===== Records shown

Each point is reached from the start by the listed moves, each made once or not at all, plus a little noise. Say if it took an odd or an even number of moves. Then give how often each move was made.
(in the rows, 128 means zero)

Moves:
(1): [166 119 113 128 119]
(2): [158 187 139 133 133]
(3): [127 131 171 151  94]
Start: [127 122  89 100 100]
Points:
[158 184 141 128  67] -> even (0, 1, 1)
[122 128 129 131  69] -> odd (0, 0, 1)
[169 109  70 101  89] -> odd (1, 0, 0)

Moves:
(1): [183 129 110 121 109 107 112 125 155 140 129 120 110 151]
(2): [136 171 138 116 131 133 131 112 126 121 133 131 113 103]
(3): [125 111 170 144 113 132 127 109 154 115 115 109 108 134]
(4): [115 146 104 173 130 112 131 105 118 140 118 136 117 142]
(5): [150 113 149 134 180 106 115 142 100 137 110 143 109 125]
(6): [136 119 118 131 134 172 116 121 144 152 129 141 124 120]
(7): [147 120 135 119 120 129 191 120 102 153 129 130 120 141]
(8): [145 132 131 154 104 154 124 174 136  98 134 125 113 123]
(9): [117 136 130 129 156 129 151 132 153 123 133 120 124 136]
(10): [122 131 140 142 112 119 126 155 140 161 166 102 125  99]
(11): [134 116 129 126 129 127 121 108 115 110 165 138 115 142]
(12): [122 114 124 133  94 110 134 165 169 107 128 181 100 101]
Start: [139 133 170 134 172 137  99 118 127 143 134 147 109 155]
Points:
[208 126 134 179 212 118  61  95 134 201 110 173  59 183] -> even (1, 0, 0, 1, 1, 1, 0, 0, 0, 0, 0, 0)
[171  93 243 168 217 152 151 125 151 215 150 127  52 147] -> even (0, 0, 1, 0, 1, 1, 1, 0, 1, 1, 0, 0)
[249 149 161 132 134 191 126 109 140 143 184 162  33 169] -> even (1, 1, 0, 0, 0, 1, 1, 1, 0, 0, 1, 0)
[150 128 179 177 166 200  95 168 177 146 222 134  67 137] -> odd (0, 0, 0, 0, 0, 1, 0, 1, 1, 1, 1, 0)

==========

Activity: Type out the material again, matching every line.

Output of the task:
Each point is reached from the start by the listed moves, each made once or not at all, plus a little noise. Say if it took an odd or an even number of moves. Then give how often each move was made.
(in the rows, 128 means zero)

Moves:
(1): [166 119 113 128 119]
(2): [158 187 139 133 133]
(3): [127 131 171 151  94]
Start: [127 122  89 100 100]
Points:
[158 184 141 128  67] -> even (0, 1, 1)
[122 128 129 131  69] -> odd (0, 0, 1)
[169 109  70 101  89] -> odd (1, 0, 0)

Moves:
(1): [183 129 110 121 109 107 112 125 155 140 129 120 110 151]
(2): [136 171 138 116 131 133 131 112 126 121 133 131 113 103]
(3): [125 111 170 144 113 132 127 109 154 115 115 109 108 134]
(4): [115 146 104 173 130 112 131 105 118 140 118 136 117 142]
(5): [150 113 149 134 180 106 115 142 100 137 110 143 109 125]
(6): [136 119 118 131 134 172 116 121 144 152 129 141 124 120]
(7): [147 120 135 119 120 129 191 120 102 153 129 130 120 141]
(8): [145 132 131 154 104 154 124 174 136  98 134 125 113 123]
(9): [117 136 130 129 156 129 151 132 153 123 133 120 124 136]
(10): [122 131 140 142 112 119 126 155 140 161 166 102 125  99]
(11): [134 116 129 126 129 127 121 108 115 110 165 138 115 142]
(12): [122 114 124 133  94 110 134 165 169 107 128 181 100 101]
Start: [139 133 170 134 172 137  99 118 127 143 134 147 109 155]
Points:
[208 126 134 179 212 118  61  95 134 201 110 173  59 183] -> even (1, 0, 0, 1, 1, 1, 0, 0, 0, 0, 0, 0)
[171  93 243 168 217 152 151 125 151 215 150 127  52 147] -> even (0, 0, 1, 0, 1, 1, 1, 0, 1, 1, 0, 0)
[249 149 161 132 134 191 126 109 140 143 184 162  33 169] -> even (1, 1, 0, 0, 0, 1, 1, 1, 0, 0, 1, 0)
[150 128 179 177 166 200  95 168 177 146 222 134  67 137] -> odd (0, 0, 0, 0, 0, 1, 0, 1, 1, 1, 1, 0)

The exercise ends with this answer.